Repeat exactly, and only, the lines of the entries below from the one with "140 136 114" through the one with "96 144 125]", both ends included.

Collected data
___

The same things were measured in two ways. Each way mixes the same 8 hidden numbers, adds some noise and spreads widely along 5 directions of its own, which tell nothing about the thing.
(in the rows, 128 means zero)
Some things both ways: the first way, then the second way.
[108 115 143 119 163 131  98 144 144 144 143 195  60 141 139 132 169 101
 161 156 141]
[ 91 117 164 106 119 123 126 171 129 114 170 121 177 134]

[115 166 135 140 125 134 125 141 113 131 135 129 127 147 184 151 142 121
 156 141 164]
[139 118 134 101  99 125 129 141 161 158 133 112 143 160]

[110 130 116 118 114 114  79 151 142 131 149 152 106 115 136 129 169 135
 113 102 132]
[153 127 132 125 136 200 156 135 161 144 102 160  93 173]

[ 94 129 126 133 126  97 145 149 116 144 148 110 129 112 116 131 124 135
  83 111 108]
[127 138 141 153 127 157 136 156 147 150  99 142 142 125]

[114 100 100 165  90 134 132 139 147 112 111 147  81 113  97 133 161 137
 109 124 108]
[140 137 127 134 164 108 109 181 148 134 140 150 106 134]

[118 157 115 123 123 152 158 130 147 176 163  79 105 144 152 208 127 136
 142 119 130]
[169 149 127 163 151 205 114  83 159 142  77  97  86 149]

[129 114 120 119 143 120  85 125 158 148 155 142  97 132 147 126 160 131
 113 133 129]
[132 156 149 131 134 108  99 161 121 134 168  91 164 122]

[113 120 122 142 107 128 156 155 125 138 139 123  98 124 112 165 143 125
 136 147 108]
[152 101 150 104 124 134 122  94  69  92 101 100 103 154]

[145  75 135 150 124 127 123 150 157 138 126 137 128 130 134 121 131 118
 118 125 131]
[176 127 126 144 121 126 150  85 193 142 138 116 176 154]

[126 118 107 172 107 117  90 105 131  79 128 138 136 102 133  62 154 129
  81 115 156]
[112 176 140 141 120 100 132 123 166 159 130 133 220  97]

[161 104  94 151  97 147 119 116 147 121 168  75 138 106 109 141 138 130
 107 127 127]
[134  92 165 122 141  75  60 181  76 134 174  57  75 132]

[110 135 142 152  92 133 166 158 124 134 136 124  97 122 135 160 154 134
 156 147 119]
[152 148 120 151 125 134 140 121 155 135 131 118 144 130]

[134 131 106 145 100 141  94 125 134 101 154 118 138  74  89 116 142 138
 105  57 148]
[171  88 185 146 136 151 109 137 139 140  92 132 126 142]

[122 123 109 124 106 152 110 145 118 134 154 118 110 118 100 170 143 119
 123 111 140]
[168  94 176 125 145 166 125 182 104 141 133 144  64 163]

[ 78 123 159 136 110 114 171 188 122 165 116 151  78 161 168 163 149 119
 137 165 122]
[142 143 115 127 150 115 179 134 100 113 167 119 108 159]

[ 88 124 130 102 144  75 108 157 130 169 157 137 127 127 147 122 143 138
  75 109 108]
[127 139 131 151 155 127 149 124  97 104 137 128 115 128]

[117 137 129 171 121 121 195 101 117 142 134 116 122 128 148 135 139 144
 146 171 101]
[119 134 117 156 139  88  86 105 107  79 113  82 161 103]

[108 119  94 144 114 117 116 146 161 126 122 151  95 130 133 141 160 123
 112 129 113]
[122 124 138 108 127  98  97 138 193 170 116 124 167 152]

[ 99 188  92 169  86 167 138  88 118  97 142 146  78 121 158 132 198 127
 169 152 156]
[119 125 186 121 155 133  83 103  77 101  84  96 161 140]

[105  87 105 126 176 112 117 127 160 165 130 132  99 136 105 139 107 114
  56 108 113]
[ 58 141 154 117 129 152 134 106  74 127  62 119 121 112]

[114 104 121 139  88  98 145 166 149 145 151  92 133 114 135 128 140 144
  77 114  99]
[173 133 120 151 146 155 140 112 153 148 119 102  99 176]

[117  99 145 113 141 110 132 171 142 167 154 121 111 133 129 157 125 122
 113 131 113]
[169 121 145 137 134 114 127 124 122 110 169  95 140 145]

[ 86 139 121 102 113  70 114 178 146 158 164 126 104 110 130 144 162 157
  88 100  83]
[122 148 124 130 123 154 142 114 104 137  86 113  99 133]

[134  93 117 158 122 137 134 140 130 119 119 150 112 131 116 138 139 102
 138 157 127]
[ 92 111 147 114 114  17 108 132 118 135 175 111 193  91]

[135 147 111 124 129 120  67 100 144 136 152 149 134 118 166 110 173 150
 129 102 145]
[163 119 133 136 144 131 106 123 129 107 126 116 115 143]

Other things, the second way, with their names:
(215): [106 120  84  90 139 154 148 115  75  88  99 142   9 143]
(671): [ 95 121 136 141 129  88 127 106 101 145  69 126 129 109]
(98): [103 153 127 160 155 204 155  78 150 124  77 140 139 139]
(610): [111 124 113 121 132 155 127 141 144 125  92 171  76 120]
(598): [106 150 114  78 110  75 145 148  80 135 142 138 115 124]
(151): [101 100 111 115 163 110 125 121  88  79 138 115  48 137]
(482): [100 136 169  78  93  28  64 178 117 179 156  50 220 143]
(119): [105 178  96 159 123 122 124 134 127 107 118 149 124  50]
(603): [ 70 170 152 121 115  73 166 107  34 174 105 106 148  96]
(430): [101 112 157 140 120  72 120 136  98 134 135 116 163 104]
(134): [118 169 128 108 126 172 195 104 121 153 104 157 129 147]
(401): [117 110 140 114 117 132 145 145 121 138 117 146 113 138]
(278): [163 100 134  94 143 131 114  90 135 121  97 115  82 168]
(257): [114 129 105 129 148 124 139  73 113 115  75 122  87 134]
(194): [135 145 147 164 106 108 170  46 169 175  81 116 241 128]
(592): [ 74 151 134  75  99 193 106 158 146 148  93  99 123 151]
(202): [166 148  94 114  89 179 177 149 175 132 113 186 111 136]
(19): [123 147 141 145  90 157 206 103 172 184  55 191 200 129]
(485): [131 110  80 114 131  91 119 185 187 128 171 169  77 129]
(248): [145 140 135 142 140 108 117 149  94 104 138 122 125 109]
(94): [194 161  81 125 127 124 153 135 134 107 131 168  98 137]
(114): [157 171 121 159 133 151 136  52 128 102 109  93 169 114]
(711): [128 154 113 141 150  80 148 141  79 121 194  82 104 122]
(61): [ 69 128 174  86  76 109  90 141 170 185 107  94 226 128]
(421): [ 66  94 160 116 158 107  77 137 107 116 121  84 116 137]
(252): [127 163 109 159 183 155 157 136  30  48 162 110  50 114]
(575): [111 153 124 113 105  88 120 167 130 157 142 138 156 108]
(644): [ 96 196 103 114 126 118 158  88  69 101  92 139 138  92]
(95): [120 122 168 106 101 116  95 202  88 147 119 126 117 109]
(67): [ 84 155 147 145 113 150 152 111 147 157  72 140 190 112]
(378): [189 112 150 144 138 130 120 134 123 139 151 107  99 149]
(319): [179 144 122 112 112  83  87  94  86  67 153  70 146 105]
(653): [131 115 117 121  93 121 177 150 122 158 105 160 105 138]
(291): [130  84 178 124 140 109  93 190 123 143 155  96 126 158]
(427): [113 143 117 101 106 133 134 141 138 115 119 164 133 109]
(559): [146 171 110 159 149 138 170 123 100 102 124 150 120 114]
(626): [127 117 134 108 112 124 130  89 138 132 109 108 133 140]
(424): [130  74 176 110 118  48 102 162  93 154 123 111 141 143]
(740): [ 49 217 151  99  95 127 112 144 116 147 134  63 252 101]
(406): [154 104 159 115 137 133  72 142 142 122  85 135 121 138]
(647): [207 126 154 145 144 180 121 127 148 131 105 135 115 167]
(511): [174 117 123 154 142 120 150 140 130 117 127 157 103 132]
(579): [193 134 164 179 151 134 115 169 136 131 179 107 139 126]
(459): [ 85  90 115  87 123  72  96 143 133 125 133 124  92 127]
(361): [167 143 151 111  73  75 150 207  93 157 200 125 169 110]
(143): [161 168 116 129  95 113 144 149 119 117 121 136 173 107]
(577): [ 90 157 122 105 108 189 132 137 124 137  76 121 102 134]
(344): [101 137 184 140 104  82 149 121  87 164 105  90 220 117]
(251): [146  85 183 115  79  96 127 127 187 182 118 121 229 153]
(761): [146 112 129 109 126 164 133 132 170 150 118 125  94 175]
(552): [107 180 110 110 121  95 129 150 106  85 174 109 179 102]
(496): [ 61 137 147 134  94  99 133 124  74 139  62 124 171  87]
(638): [121 129 123 136 158 106 107 129  97 120 133 102  86 134]
(637): [152 131 131 133 130 150 142 172 137 140 156 135  91 141]
(490): [ 85 149 118  89  79 132 120 114 176 147  47 156 196 119]
(444): [102  78 118 111 132 120 125 139 151 123 145 135  75 141]
(727): [176 145  99 146 126 100 102 122 174  94 146 119 157 109]
(51): [204 145 124 148 127 117 165 120 165 128 146 170 157 124]
(723): [112  83 141 119 137 115 121 100 111 134  90 129  88 143]
(187): [118  67 141  96 141  94 105 128 114  98 176  95  86 152]
(410): [ 99 115 153 119 123 111 181 123 114 151 123 159 149 135]
(224): [137 117 160 125 108 116 123 130 127 141 128  93 183 147]
(660): [109 131 155  96 110 131 111 179 140 146 131 117 156 144]
(216): [107 129 158 109 113 127 130 146 131 145 151 102 158 135]
(314): [125 106 147 106 112 144 100 133 147 160  55 140 105 146]
(386): [130 141 158 115 139 118 136 119  91 127 121 122 153 140]
(161): [ 99 124 146 119 120 170 159 106 172 130 113 134 173 149]

Some of these things the first way, each followed by its name:
[ 82 126 118 148  74 116 124 185 130 100 125 155  68 117 118 128 178 121
 109 137 126]  (134)
[113  98 141 133 143 140 137 165 149 147 138 142  69 141 117 160 130  98
 134 149 131]  (216)
[ 91 173 113 128  85  98 112 157 107 110 150 155  96 116 148 137 196 143
 148 153 110]  (575)
[120 115 118 167 107 133 139 131 147 108 125 127  74 112 100 132 149 130
 118 138 118]  (577)
[ 97 141 103 122 136  90  78 127 119 127 148 133 139 124 157  93 151 129
  63 108 143]  (386)
[ 97 160 122 136 117 126 157 143 102 130 163  92 134 122 145 147 128 114
 114 132 143]  (291)
[114 107 129 181  71 131 169 154 132 109 122 128 127 109 136 106 154 123
 123 133 129]  (194)
[ 78 158 149  93 146  88 124 147 115 189 167 140  99 143 172 145 159 150
 123 138 113]  (252)
[142 106 122 156 162 119 125  93 116 134 123  98 149 118  99 128  86 142
  83 110 130]  (119)
[140  60 121 191  90 171 134 141 136  98  82 171  91 124  94 114 144  95
 127 138 155]  (410)
[128 115 121 166 136 136 119 116 108 105 105 145 113 129 108 133 123 117
 124 145 145]  (427)
[120  92 136 154 158 155 150 140 144 153 104 147  62 162 117 175 114  99
 139 159 137]  (660)
[143  99 117 192  81 171 149 137 147  94 106 117  98 118 105 140 136 114
 135 133 153]  (761)
[135 121 103 170  88 104 109 133 115  79 118 135 146  99 114 104 154 139
 110 131 117]  (485)
[124 122  93 187 102 124 159 128 110  79 114  98 145 114 107 125 116 116
  96 144 125]  (459)
[120 115 135 144 127 121 137 140 126 139 143 127 122 131 145 128 138 120
 122 145 131]  (224)
[ 92  92 159  91 158  46 100 188 147 181 137 171  93 120 107 138 141 163
  91 105  62]  (143)
[111 154 133 147  87 126 154 146 132 127 161 120  92 111 143 144 173 142
 162 149 114]  (114)
[124 119  88 145 119 128 112 126 144 126 125 124 122 113 100 151 130 135
  95  94 116]  (314)
[ 94 164 119 175 116 118 136 104  90 107 102 134 119 141 166 110 143 139
 106 150 154]  (644)
[ 91 172 115 135 145 104 146 126 109 150 137 108 129 174 215 148 131 116
 114 179 148]  (482)
[ 83  93 151 137 134 121 165 188 121 168  94 173  84 147 111 171 122 113
 124 124 112]  (19)
[124 111 151 143 134 108 107 154 112 123 109 148 124 121 109 133 119 140
 117 109 135]  (202)
[132 135 164 139 130 130 121 144  60 131 132 107 156 147 152 144 108 122
 137 156 170]  (361)
[107 129 101 153  96 119 131 148 127 104 130 137  97  98  85 147 152 134
 117 119 102]  (610)
[108 143 121 158  86 140 140 147 106 101 126 143 107 113 124 140 160 123
 148 139 139]  (401)
[132  59 101 153 119 127 132 136 176 158 102 162  97 124  97 142 143 137
 100 105  88]  (671)
[141 114 113 128 109 127 113 143 127 137 165  81 154 114 120 145 124 129
  94 104 131]  (378)
[108 108  93 157 125 134 168 131 153 132 147 109  91 122 106 152 130 102
 101 151 103]  (421)
[ 91 131 132 161 146 102 135 120 137 110 145 125  72 134 156  85 146 112
  88 184 138]  (740)
[125  94 115 110 124 121  98 152 158 161 151 139  95 118 102 160 152 140
 108  97 105]  (647)
[113  62 144 136 159 116 178 191 124 160 122 104 130 140  83 173  64  84
  82 133 109]  (251)
[ 72 168 131 121 155 112 161 166 135 151 151 115  51 151 141 193 130 111
 131 166 118]  (592)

___

[Answer area]
[143  99 117 192  81 171 149 137 147  94 106 117  98 118 105 140 136 114
 135 133 153]  (761)
[135 121 103 170  88 104 109 133 115  79 118 135 146  99 114 104 154 139
 110 131 117]  (485)
[124 122  93 187 102 124 159 128 110  79 114  98 145 114 107 125 116 116
  96 144 125]  (459)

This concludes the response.